(Entries taken from a collection)
Each row is a point. The points of each table are mixes of a few directions, plus a little noise. Count the directions of each table, and those that both share. Where both have some left over, give the other angles between the two spaces (their principal angles), to ten degrees, smallest first.
In the rows, 128 means zero.

First (4 x 2):
[[115 100]
 [100  73]
 [157 188]
 [139 151]]
Second:
[[115 101]
 [122 116]
 [120 111]
 [116 104]
 [119 109]
 [176 227]]
Directions: first 1, second 1, shared 1

First (5 x 4):
[[159 197 127 163]
 [137 148 128 139]
 [149 164 102 100]
 [ 83  42 163 143]
 [112  90 121  95]]
Second, 6 rows:
[[112 102 151 154]
 [151 159  79  56]
 [ 97  77 171 179]
 [135 147 137 155]
 [135 128  89  57]
 [138 155 141 167]]
Directions: first 2, second 2, shared 2

First:
[[ 35 138  63 119 141 155 102  41 152]
 [182 192 221 148  51  95 120 200 151]
 [136  89 109 164 112 138 144 125  60]
 [139 131 122 131 120 123 130 133 121]
 [188 121 120 151 127 110 138 175 119]
 [143 133 152 116 127 121 133 143 131]
 [186 130 133  90 163 101 141 169 151]
 [137  88 141  68 190 131 154 125 115]
 [ 69 123  76 116 124 144 122  59 106]
 [ 65 136 142 175 126 161  95 109 173]]
Second, 8 rows:
[[ 96 138 126 152 148  99 157 121 108]
 [119 161 135 147 151 107 176 131 133]
 [ 71 100 112 151 138  95 118 107  77]
 [156 162 141 126 134 136 160 142 160]
 [ 71  73 105 140 123 106  83 102  68]
 [209 145 144  87 102 184 113 154 192]
 [ 77 103 114 148 137  98 119 109  82]
 [227 140 146  74  91 200  98 159 204]]
Directions: first 5, second 2, shared 0; angles 40, 90

First, 10 rows:
[[127 128 127 128 128 127 129 128 127 128 127 129]
 [117 122 123 133 125 108 140 124 106 114 103 150]
 [115 121 122 134 123 105 142 123 102 113  98 153]
 [130 130 129 127 129 132 125 129 132 130 133 124]
 [139 134 134 123 132 149 116 132 151 141 154 105]
 [161 146 145 114 139 186  93 140 194 167 203  64]
 [156 144 142 115 138 179  97 138 185 162 194  72]
 [116 121 122 134 124 107 141 123 104 114 100 152]
 [100 113 114 140 119  80 158 118  72  95  65 181]
 [117 122 123 133 124 109 140 124 106 116 103 149]]
Second (9 x 12):
[[120  95 135 156 119 118 128 118 107 117 113 123]
 [126  97 131 129 128 124 117 113 149 118 131 105]
 [128 134 128 130 127 128 131 132 120 130 126 134]
 [129 122 128 121 130 129 123 124 144 126 134 118]
 [124 136 130 148 122 124 140 137  91 130 114 149]
 [121 109 133 153 120 120 132 124 102 121 113 131]
 [120 111 134 157 119 119 135 126  93 122 110 136]
 [162 249 102  15 164 168 124 161 221 168 190 138]
 [123  99 133 143 123 121 124 117 125 119 121 117]]
Directions: first 1, second 2, shared 0; angles 40

First, 10 rows:
[[ 90  96  62 148 168 158 103  72 131 107 154 132 145 161 127 107 193  87]
 [138 139 184 106  76 125 135 126 135 164 109 108 137 110 121 134  97 113]
 [168 147  52 129 206 132 115  58 109  85 143 173  99 158 150  62 206  96]
 [179 179  73 123 140 155  95  14 121 136 123 138 125 178 167  36 216  59]
 [115 129 179 104 124  90 146 140 108 152 108 130 125  75  93 156 122 141]
 [117  85 133 100  89 176 139 136 124  53 129 121 131 109  94 148  81 146]
 [ 81 123 127 134  77 147 124 173 108 100 113 108 149 106  99 178 113 207]
 [138 152 130 191 178  65 137 232 160 194 147 132 113 160 184 152  95 171]
 [139 123 148 129 126 116 143 170 137 127 130 130 118 121 132 144  86 146]
 [114 104 191 115  97 116 146 159 148 161 124 107 137 102 110 161  71 115]]
Second, 10 rows:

◆ Work instructions ◆
Extract every line from the one containing "[ 81 123 127" through the last line of the data, inclusive, exactly as written.

◆ Your response ◆
 [ 81 123 127 134  77 147 124 173 108 100 113 108 149 106  99 178 113 207]
 [138 152 130 191 178  65 137 232 160 194 147 132 113 160 184 152  95 171]
 [139 123 148 129 126 116 143 170 137 127 130 130 118 121 132 144  86 146]
 [114 104 191 115  97 116 146 159 148 161 124 107 137 102 110 161  71 115]]
Second, 10 rows:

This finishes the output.